## [Saved entries]
== Segment start ==

These are the activations of a small neural network, seen along a few directions. Each row is one input.
Each table varies a few parts of the input and shows all the possible inputs, shuffled.
Descriptions start from the smaller parts, as in this example, which fits no table here: one of 2 separate values, together with either a single point or one of 9 places around a ring or (one of 5 places around a ring, together with one of 6 places along a line).
Shared parts are said once, and a part with two or three values counts as separate values.

Other details of the inputs vary at random and push rows far along two fixed directions, the same in every table; ignore that.

Rows:
x1: [-34 -21 -60  -3  14   3 -27  22 -19  33  12 -14 -44   3  11]
x2: [ 28  67  62  28 -24  32   5 -18  31 -47   7  41  63  26 -10]
x3: [  8 -17  43 -34  -2 -64  32 -28  13  -6  -8 -13  -7   2 -31]
x4: [-18   4 -49   1  47  19 -62   6  -5  28  46 -16 -50  18   9]
x5: [ 24  20  44  19 -36  33  37   4   6 -42 -31  28  69  -8  -1]
x6: [ 27  30  41  30 -28  27  44  -8   6 -38 -20  26  69 -17  -2]
x7: [ 20 -19  43 -36   2 -63  22 -31  21  -2 -12 -21  -6  -1 -24]
x8: [  6  -6  52 -37 -12 -73  22 -35  20  -2  -9  -2 -19   7 -24]
x9: [-18  10 -67  56 -24 115 -18  78 -44 -14  -3  23  37 -15  39]
x10: [ 30  41  41  19 -52  18  21   5  23 -33 -28  24  62   1   2]
x11: [-22 -57 -55 -23  48 -16 -24  11 -22  40   9 -41 -61 -15   6]
x12: [-37 -39 -65 -17  36 -14 -33   4 -15  52  13 -23 -64   8  14]
x13: [ -7  27 -63  52 -39 107 -45  69 -27   1   0  29  25   0  57]
x14: [-28 -36 -63  -3  26  18 -28  20 -26  35  11 -15 -37   4  19]
x15: [   6  -35   56  -54   39 -123   52  -67   18    9    0  -37  -40  -19
  -52]
x16: [ 36  35  38  33 -32  29  37   2   8 -41 -20  17  69 -24   0]
x17: [-27   5 -45   3  43  13 -50   5 -11  21  48  -9 -52  21  -1]
x18: [  7  -8  47 -33  -7 -59  15 -39  21   5 -12   3 -15  12 -13]
Each input here is: one of 3 separate values, together with either a single point or one of 5 places along a line.
The inputs of x8 and x13 match in every part but the choice among 3 separate values. If x3 is changed in the same way as x8 into x13, which row does it become?
> x7
Which other rows agree with x14 in the choice among 3 separate values? List them by row number.
> x2, x5, x6, x12, x18
Change only the choice among 3 separate values in x5. List by row number the other rows that result.
> x9, x11

Rows:
x19: [-19 -21 -38   2  19  12 -10  11 -16  20   2  -9 -19  -7  11]
x20: [-17 -22 -36   2  19  10  -7   8 -19  20   6  -8 -21  -9  11]
x21: [-23   2 -31   2  15  13 -33   8  -6  17  20   3 -29  18   7]
x22: [-19 -20 -39   2  15   6 -10  12 -15  21   1 -10 -22  -5  10]
x23: [-17 -19 -33  -1  15   6 -10  17 -20  15  10 -11 -24  -9   7]
x24: [-17  -1 -29  -4  15   6 -38   6  -3  22  19  -1 -34  17  12]
x25: [ 25  31  31  23 -45  35  18  19   7 -36 -22  24  59  -8   7]
x26: [-19 -21 -37   3  14   6  -7  10 -19  21   5  -8 -23  -7  12]
x27: [-22   0 -28   0  17   7 -30   4  -9  18  24   2 -34  16   7]
x28: [-16 -23 -38  -1  12   6 -12  12 -15  23   3 -12 -20  -2  12]
x29: [ -2   3 -14  -5  28  -5 -32  -9   7  16  23 -11 -30  10   1]
x30: [ 26  55  33  32 -29  44   1   4  18 -39   4  30  60  14   1]
x31: [ 22  26  29  24 -39  35  26   7   6 -32 -22  26  64  -3   6]
x32: [-12 -21 -36  -1  10   6 -16  12 -13  25  -1 -11 -23  -7  17]
x33: [  24  -21   79  -60    6 -121   44  -65   38    0  -18  -27  -22   -5
  -46]
x34: [ 22  54  36  29 -24  36   4  -1  20 -38   2  28  53  11  -5]
x35: [ 25  28  31  24 -41  36  22   8   9 -31 -26  26  62  -8  11]
x36: [  21  -26   81  -62   13 -119   46  -63   34   -4  -13  -28  -19   -1
  -51]
x37: [-18 -19 -36  -1  15   9 -13  20 -17  15   6 -12 -22  -7   6]
x38: [-13 -24 -35  -3  16  11 -14  14 -17  16   5 -13 -21  -3   9]
x39: [  17  -20   76  -57   10 -118   49  -64   35   -4  -16  -25  -21   -3
  -52]
x40: [ -9 -23 -33  -3  15  11 -18  14 -15  19   1 -13 -24  -7  14]
x41: [ 23  56  35  33 -26  40   5   0  14 -39   6  32  54   9  -1]
x42: [-18 -17 -38   1  11   4 -10  15 -20  18   9 -11 -26  -9   8]
x43: [ 13 -14  50 -28   6 -58  35 -37  13 -10 -10  -9  -4  -6 -27]
x44: [ 17  49  34  24 -42  37   2   5  16 -35  -4  37  53  21   3]
x45: [-14 -19 -39  -2   9   5 -14  17 -15  19   6 -14 -23  -3   8]
x46: [ 17  25  23  26 -34  41  22  15   1 -35 -20  25  56  -6   3]
What is each input in this table made of?
> one of 4 places along a line, together with either one of 2 separate values or one of 5 places around a ring
Change only the choice among 2 separate values in x44. List by row number the other rows that result.
> x30
Change only the place on the ring of 5 in x19. List by row number the other rows that result.
> x22, x37, x39, x46
Change only the place on the line of 4 in x38. List by row number the other rows that result.
> x40, x43, x46
Which other rows agree with x26 in the place on the line of 4? List them by row number.
> x20, x23, x27, x41, x42, x43

Rows:
x47: [-36 -37 -62  -5  16  16 -34  34 -26  35   4 -11 -44   4  21]
x48: [  5  -4  37 -12 -10 -48  42 -28  10 -10 -11   0   8  -2 -24]
x49: [  9  52  -5  73 -61 103  18  45 -19 -45 -18  55  85 -11  31]
x50: [  7 -10  45 -29 -16 -43  25 -20  18 -10 -24   3   5   8 -20]
x51: [-20 -38 -28 -23  12 -20 -18  13 -16  26   6 -17 -45   4   5]
x52: [ 16  -3  42 -24 -22 -51  20 -17  25  -2 -27  -6   5  -4 -11]
x53: [ 18  36  56 -16   4 -42 -12 -36  35 -18  28   5  -7  28 -28]
x54: [-22 -27 -34 -14  20 -21  -5   5 -21  20  14 -20 -46  -7  -8]
x55: [ 15  -3  45 -18   2 -43  34 -20   9 -17  -1  -9  10 -14 -27]
x56: [  9  -3  44 -16   6 -42  36 -22  14 -14  -9  -7  12 -13 -27]
x57: [-30   5 -58   8  50  24 -69   3  -9  38  50  -2 -59  27  20]
x58: [-13 -32 -65   2  41  25 -32  26 -28  25  20 -33 -39 -15  12]
x59: [ 17  90   8  68 -41 114 -31  26   8 -43  14  63  74  28  29]
x60: [-21   8 -23 -10  40 -14 -51  -9  11  24  41 -10 -54  28  -5]
x61: [  9  -2  42 -19   6 -39  35 -25  14 -15 -11  -6  11 -11 -29]
x62: [ 17  -2  41 -27 -22 -48  20 -19  25  -3 -28  -6   4  -2 -13]
x63: [ 23  -2  42 -29 -25 -49  18 -17  20  -6 -20  -8   2  -3 -13]
x64: [-16 -34 -66   8  50  30 -30  13 -27  33  15 -25 -38 -16  20]
x65: [  5  -3  36 -15 -10 -46  41 -30  10 -11 -12   0   8   0 -26]
x66: [ 10 -11  47 -26 -12 -39  26 -31  15  -6 -23   8   5   6 -12]
x67: [-27  10 -56   2  39  24 -73  13 -10  27  54  -9 -59  29  10]
x68: [-30   7 -60   4  42  24 -68   3  -6  35  49  -5 -53  35  13]
x69: [ 13 -10  47 -31 -19 -44  23 -18  13 -13 -16   0   3   7 -20]
x70: [-24 -32 -67  -1  16  14 -38  23 -22  48   3 -15 -47  -7  37]
x71: [ 18  -5  38 -26 -23 -48  23 -26  24   1 -25  -5   8   2  -9]
x72: [ 12  -5  46 -13  10 -38  38 -34  11 -10  -7  -1  13 -15 -19]
x73: [-19 -32 -66   4  44  25 -30  24 -23  27  12 -30 -37 -15  12]
x74: [ 28  47  -8  73 -47 114  10  48 -11 -46 -17  36 100 -13  31]
x75: [ 12  37  54 -17   8 -36 -11 -40  40 -15  19   8  -6  31 -30]
x76: [ 10  -6  41 -15   5 -42  40 -29  12 -10  -7  -6  17  -8 -23]
x77: [ 15  88   1  70 -48 111 -30  35   9 -42  17  59  79  31  28]
x78: [  9 -13  49 -24 -12 -43  27 -29  15  -5 -21   7   5   5 -10]
x79: [ 12  54  -5  67 -68  98  15  58 -21 -51 -12  47  82 -10  23]
x80: [-17 -36 -66  11  50  28 -30  16 -28  34  17 -25 -38 -18  23]
x81: [ 32  50  -3  70 -49 113   5  57 -14 -54 -12  32  94 -18  28]
x82: [ 24  -6  44 -13  11 -38  29 -25  19 -16 -14 -17  13 -15 -25]
x83: [-39 -27 -67   6  23  11 -20  28 -31  30  13 -15 -45  -8  10]
x84: [-34 -39 -66  -8  16  19 -31  24 -27  38   5 -10 -40  11  23]
x85: [ 20  48  -8  58 -78  96   2  53  -4 -31 -30  44  87  -2  43]
x86: [ 23  -2  44 -26 -26 -52  19 -15  20  -5 -19  -9   3  -5 -11]
x87: [-31 -31 -66   4  44  26 -23  15 -32  34  19 -15 -39 -14  19]
x88: [-35 -40 -65  -5  15  16 -30  27 -27  39   7 -10 -40   9  25]
x89: [  6  -2  41 -13  -4 -43  39 -35   9 -11 -13   4   3  -6 -22]
x90: [  4   0  39 -16  -9 -46  37 -24  12 -15 -15  -1   3  -5 -30]
x91: [ 15  -2  44 -21   2 -40  33 -23  10 -18  -3  -9   9 -12 -28]
x92: [-32 -31 -70   3  37  22 -21  20 -31  34  19 -19 -34  -8  14]
x93: [ 26  -8  40 -15  10 -35  31 -34  18 -13 -12 -15  17  -8 -23]
x94: [  9   0   5  -3 -20   0   2  -2   6   6 -20   6   6  -5  15]
What is each input in this table made of?
> one of 2 separate values, together with one of 4 places along a line, together with either a single point or one of 5 places along a line
The inputs of x47 and x51 match in every part but the place on the line of 4. If x50 is changed in the same way as x47 into x51, which row does it become?
> x69
Change only the choice among 2 separate values in x63. List by row number the other rows that result.
> x86
Change only the place on the line of 4 in x53. List by row number the other rows that result.
> x57, x60, x77
Change only the place on the line of 5 in x64. List by row number the other rows that result.
> x66, x87, x89, x94
Start at x58 and move only the place on the line of 4, one step at a time. The first step leads to x73. Which rows follow, in order?
> x93, x64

== Segment end ==

## [YOUR ASSIGNMENT]
From the records above, print only the lines between the one holding "-42 -12 -36" and the one holding "x73: [-19 -32", inclusive, exactly as they stand.

## [THE ANSWER]
x53: [ 18  36  56 -16   4 -42 -12 -36  35 -18  28   5  -7  28 -28]
x54: [-22 -27 -34 -14  20 -21  -5   5 -21  20  14 -20 -46  -7  -8]
x55: [ 15  -3  45 -18   2 -43  34 -20   9 -17  -1  -9  10 -14 -27]
x56: [  9  -3  44 -16   6 -42  36 -22  14 -14  -9  -7  12 -13 -27]
x57: [-30   5 -58   8  50  24 -69   3  -9  38  50  -2 -59  27  20]
x58: [-13 -32 -65   2  41  25 -32  26 -28  25  20 -33 -39 -15  12]
x59: [ 17  90   8  68 -41 114 -31  26   8 -43  14  63  74  28  29]
x60: [-21   8 -23 -10  40 -14 -51  -9  11  24  41 -10 -54  28  -5]
x61: [  9  -2  42 -19   6 -39  35 -25  14 -15 -11  -6  11 -11 -29]
x62: [ 17  -2  41 -27 -22 -48  20 -19  25  -3 -28  -6   4  -2 -13]
x63: [ 23  -2  42 -29 -25 -49  18 -17  20  -6 -20  -8   2  -3 -13]
x64: [-16 -34 -66   8  50  30 -30  13 -27  33  15 -25 -38 -16  20]
x65: [  5  -3  36 -15 -10 -46  41 -30  10 -11 -12   0   8   0 -26]
x66: [ 10 -11  47 -26 -12 -39  26 -31  15  -6 -23   8   5   6 -12]
x67: [-27  10 -56   2  39  24 -73  13 -10  27  54  -9 -59  29  10]
x68: [-30   7 -60   4  42  24 -68   3  -6  35  49  -5 -53  35  13]
x69: [ 13 -10  47 -31 -19 -44  23 -18  13 -13 -16   0   3   7 -20]
x70: [-24 -32 -67  -1  16  14 -38  23 -22  48   3 -15 -47  -7  37]
x71: [ 18  -5  38 -26 -23 -48  23 -26  24   1 -25  -5   8   2  -9]
x72: [ 12  -5  46 -13  10 -38  38 -34  11 -10  -7  -1  13 -15 -19]
x73: [-19 -32 -66   4  44  25 -30  24 -23  27  12 -30 -37 -15  12]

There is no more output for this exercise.